» **What the task asks**
Copy out exactly the lines from the one containing "input [-1,-5,5,-3], class" to the end of the records below, both included, and nothing else.

» **Records for the exercise**
Below are the code and all the weights of a small trained network. Each question names an input and a class and asks about switching units off, where a switched-off unit gives its printed mean instead of its output.

import numpy as np


def w(rows, s, z=0):
    codes = np.array(rows[::2]) - 128.0
    scale = np.full(codes.shape[1], s)
    scale[-1] = z or s
    return codes * scale


def norm(h):
    return h / np.sqrt((h * h).mean(-1, keepdims=True) + 1e-5)


def f(y):
    return np.maximum(y, 0)


def log_softmax(a):
    a = a - a.max(-1, keepdims=True)
    return a - np.log(np.exp(a).sum(-1, keepdims=True))


def net(x, mask):
    res = np.array(x, float).reshape(1, 4) / 4 @ E
    u = 0
    for l in range(2):
        y = f(norm(res) @ A[l][:, :-1].T + A[l][:, -1])
        res = res + np.where(mask[u : u + 14], y, B[l][:, -1]) @ B[l][:, :-1]
        u += 14
    return log_softmax(norm(res)[-1] @ U[:, :-1].T + U[:, -1])


A, B = {}, {}
E = w([
[254,188,95,132,83,123,125],'x0',
[87,213,117,219,141,182,126],'x1',
[219,69,162,190,176,110,54],'x2',
[66,97,130,220,41,74,168],'x3',
],0.0084)
A[0] = w([
[91,157,132,127,46,99,193,124],'0.n1',
[218,135,67,108,115,174,164,68],'0.n2',
[150,196,99,173,107,179,119,111],'0.n3',
[156,97,219,173,145,117,106,75],'0.n4',
[119,176,127,93,71,101,127,104],'0.n5',
[85,76,125,144,142,116,154,57],'0.n6',
[58,65,123,113,144,99,86,1],'0.n7',
[138,75,124,141,116,90,159,134],'0.n8',
[144,87,161,88,72,66,143,6],'0.n9',
[97,182,104,52,138,145,119,141],'0.n10',
[153,81,75,79,147,37,153,46],'0.n11',
[189,181,61,156,23,4,128,93],'0.n12',
[184,89,134,195,154,121,102,124],'0.n13',
[179,108,173,13,151,65,164,90],'0.n14',
],0.011,0.003)
B[0] = w([
[216,115,175,117,151,15,77,237],'0.n1',
[192,101,142,88,100,228,172,212],'0.n2',
[17,156,28,171,174,159,117,209],'0.n3',
[123,198,113,110,124,82,240,199],'0.n4',
[209,130,129,138,193,87,143,182],'0.n5',
[82,41,159,163,142,220,136,184],'0.n6',
[198,35,76,27,178,197,152,193],'0.n7',
[91,104,148,186,100,110,122,191],'0.n8',
[133,205,48,226,107,94,34,194],'0.n9',
[205,109,164,130,174,33,127,218],'0.n10',
[123,196,17,217,146,101,107,205],'0.n11',
[124,21,164,104,82,253,163,253],'0.n12',
[123,168,86,77,99,50,209,220],'0.n13',
[81,209,32,164,106,180,89,252],'0.n14',
],0.0073,0.0067)
A[1] = w([
[93,85,216,52,120,112,113,75],'1.n1',
[197,123,97,114,86,101,186,151],'1.n2',
[124,54,167,175,134,128,153,151],'1.n3',
[164,84,47,48,100,30,111,120],'1.n4',
[157,157,191,92,160,110,151,2],'1.n5',
[212,140,142,112,115,51,231,106],'1.n6',
[73,59,121,69,194,171,156,94],'1.n7',
[99,182,144,212,148,143,93,96],'1.n8',
[33,85,61,156,163,164,71,136],'1.n9',
[154,202,116,2,172,186,7,144],'1.n10',
[97,131,83,30,107,58,146,144],'1.n11',
[179,175,59,20,109,134,139,101],'1.n12',
[187,100,243,196,117,158,128,94],'1.n13',
[176,192,172,126,40,179,117,94],'1.n14',
],0.0094,0.0041)
B[1] = w([
[196,116,65,199,143,173,151,148],'1.n1',
[108,129,172,128,222,142,98,228],'1.n2',
[103,91,210,58,75,105,117,201],'1.n3',
[93,255,115,190,135,134,177,236],'1.n4',
[100,111,122,204,147,173,144,136],'1.n5',
[54,149,171,140,209,91,142,204],'1.n6',
[210,101,159,96,151,177,209,200],'1.n7',
[159,164,63,204,79,95,112,170],'1.n8',
[243,154,28,91,88,171,112,230],'1.n9',
[26,41,178,165,18,90,67,254],'1.n10',
[167,172,201,198,159,147,145,189],'1.n11',
[106,92,158,131,139,87,182,245],'1.n12',
[142,73,187,138,128,133,106,150],'1.n13',
[171,53,101,66,119,186,189,171],'1.n14',
],0.0092,0.0069)
U = w([
[165,28,135,73,94,203,231,209],'0',
[105,195,51,209,52,120,122,197],'1',
[73,153,214,176,162,52,215,196],'2',
[30,11,195,158,32,83,114,220],'3',
[144,91,134,132,125,107,148,84],'4',
[122,163,175,69,155,95,26,1],'5',
[170,164,152,19,179,92,91,1],'6',
],0.011,0.0056)

Each question gives the input, the list of numbers given to net, and the class t.
The units are the neurons (one row each of A and B). Each row of codes is followed by its name. A weight is (code - 128) times the scale printed after its matrix; where a second scale follows, it is the last column's (A, B and U).
mask holds one flag per neuron, layer by layer. A switched-off neuron (its flag False) gives its mean, the last column of its row in B, instead of its output. The means were averaged over made-up inputs and are rounded, as every weight is.
A unit's drop is (log p(t) with every unit on - log p(t) with that unit switched off) / (log p(t) with every unit on - log p(t) with every unit switched off).
The circuit of an input: a set's keep is (log p(t) with only the set's units on - log p(t) with every unit switched off) / (log p(t) with every unit on - log p(t) with every unit switched off). Starting from the 12 units with the biggest drops (on a tie, the unit counted first), units are removed one at a time, each time the one whose removal leaves the highest keep (on an exact tie, the one counted first), for as long as the keep stays at least 0.8.
circuit, biggest first: the units of the circuit, biggest drop first
most important unit: the unit with the biggest drop
k most important neurons: the k neurons with the biggest drops, biggest first
top k neurons in layer l: the k neurons of layer l with the biggest drops, biggest first
input [5,5,1,5], class 0: circuit, biggest first : 0.n12
input [5,-3,7,-7], class 2: 3 most important neurons : 0.n13; 0.n12; 1.n12
input [7,-1,-5,-8], class 3: 2 most important neurons : 1.n10; 1.n9
input [-4,0,-4,4], class 0: circuit, biggest first : 0.n7; 1.n7
input [-3,-5,7,1], class 2: circuit, biggest first : 0.n4; 1.n6
input [-8,8,0,-6], class 0: 4 most important neurons : 1.n7; 0.n9; 0.n14; 0.n11
input [0,4,3,7], class 3: 2 most important neurons : 0.n14; 0.n12
input [-4,4,-4,-6], class 3: 4 most important neurons : 1.n10; 0.n12; 0.n13; 0.n4
input [7,-1,1,6], class 0: 2 most important neurons : 0.n12; 1.n10
input [-2,-6,-2,-6], class 1: top 2 neurons in layer 0 : 0.n14; 0.n11
input [5,4,-1,6], class 3: 3 most important neurons : 0.n12; 0.n1; 0.n14
input [6,-8,-1,-5], class 1: 3 most important neurons : 0.n14; 0.n11; 0.n9
input [-7,6,3,-6], class 0: circuit, biggest first : 1.n7; 1.n9
input [5,5,1,-3], class 0: most important unit : 0.n2
input [-1,-5,5,-3], class 1: circuit, biggest first : 0.n14; 0.n11
input [-7,-1,-7,2], class 0: top 4 neurons in layer 0 : 0.n6; 0.n13; 0.n4; 0.n7
input [8,3,5,8], class 0: 2 most important neurons : 0.n12; 1.n10
input [-6,4,5,-8], class 3: 4 most important neurons : 1.n10; 0.n12; 0.n6; 0.n3
input [-4,0,-6,5], class 2: circuit, biggest first : 0.n1; 1.n10
input [-5,-6,6,5], class 1: most important unit : 0.n9
input [6,-3,2,-8], class 3: top 4 neurons in layer 1 : 1.n10; 1.n9; 1.n7; 1.n12
input [-3,-7,-8,7], class 2: top 3 neurons in layer 0 : 0.n1; 0.n3; 0.n5
input [6,-7,3,4], class 1: 2 most important neurons : 0.n9; 0.n11
input [7,-1,5,1], class 0: 2 most important neurons : 0.n12; 0.n2
input [2,3,-4,-7], class 3: 2 most important neurons : 1.n10; 0.n13
input [-4,4,-3,-5], class 3: top 2 neurons in layer 1 : 1.n10; 1.n4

» **Task result**
input [-1,-5,5,-3], class 1: circuit, biggest first : 0.n14; 0.n11
input [-7,-1,-7,2], class 0: top 4 neurons in layer 0 : 0.n6; 0.n13; 0.n4; 0.n7
input [8,3,5,8], class 0: 2 most important neurons : 0.n12; 1.n10
input [-6,4,5,-8], class 3: 4 most important neurons : 1.n10; 0.n12; 0.n6; 0.n3
input [-4,0,-6,5], class 2: circuit, biggest first : 0.n1; 1.n10
input [-5,-6,6,5], class 1: most important unit : 0.n9
input [6,-3,2,-8], class 3: top 4 neurons in layer 1 : 1.n10; 1.n9; 1.n7; 1.n12
input [-3,-7,-8,7], class 2: top 3 neurons in layer 0 : 0.n1; 0.n3; 0.n5
input [6,-7,3,4], class 1: 2 most important neurons : 0.n9; 0.n11
input [7,-1,5,1], class 0: 2 most important neurons : 0.n12; 0.n2
input [2,3,-4,-7], class 3: 2 most important neurons : 1.n10; 0.n13
input [-4,4,-3,-5], class 3: top 2 neurons in layer 1 : 1.n10; 1.n4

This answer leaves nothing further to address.